Here is a tiny trained network, its code and every weight. The questions are about switching its units off for an input and a class, where a switched-off unit gives its printed mean instead of its output.

import numpy as np


def w(rows, s, z=0):
    codes = np.array(rows[::2]) - 128.0
    scale = np.full(codes.shape[1], s)
    scale[-1] = z or s
    return codes * scale


def f(y):
    return np.maximum(y, 0)


def log_softmax(a):
    a = a - a.max(-1, keepdims=True)
    return a - np.log(np.exp(a).sum(-1, keepdims=True))


def net(x, mask):
    res = np.array(x, float).reshape(1, 7) / 4 @ E
    y = f(res @ A[0][:, :-1].T + A[0][:, -1])
    res = res + np.where(mask, y, B[0][:, -1]) @ B[0][:, :-1]
    return log_softmax(res[-1] @ U[:, :-1].T + U[:, -1])


A, B = {}, {}
E = w([
[181,146,171,194],'x0',
[131,125,133,120],'x1',
[127,125,124,126],'x2',
[128,128,133,126],'x3',
[182,145,170,193],'x4',
[136,250,47,128],'x5',
[132,127,129,125],'x6',
],0.011)
A[0] = w([
[185,52,215,208,80],'N0',
[76,55,157,89,24],'N1',
[76,159,46,80,116],'N2',
[185,254,99,147,189],'N3',
[65,149,62,78,94],'N4',
[64,18,167,75,253],'N5',
],0.0071,0.0063)
B[0] = w([
[249,254,200,37,198],'N0',
[15,29,20,35,157],'N1',
[140,170,135,34,166],'N2',
[49,4,76,171,206],'N3',
[176,212,166,14,160],'N4',
[157,70,172,252,245],'N5',
],0.0072,0.012)
U = w([
[25,75,64,117,252],'0',
[134,99,142,244,114],'1',
[189,254,157,42,9],'2',
],0.009,0.0038)

Each question gives the input, the list of numbers given to net, and the class t.
The units are the neurons (one row each of A and B). Each row of codes is followed by its name. A weight is (code - 128) times the scale printed after its matrix; where a second scale follows, it is the last column's (A, B and U).
mask holds one flag per neuron, in row order. A switched-off neuron (its flag False) gives its mean, the last column of its row in B, instead of its output. The means were averaged over made-up inputs and are rounded, as every weight is.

- [Instructions to follow]: In the entries above, find each line with the word "rows" and return it.

- [Written solution]:
def w(rows, s, z=0):
    codes = np.array(rows[::2]) - 128.0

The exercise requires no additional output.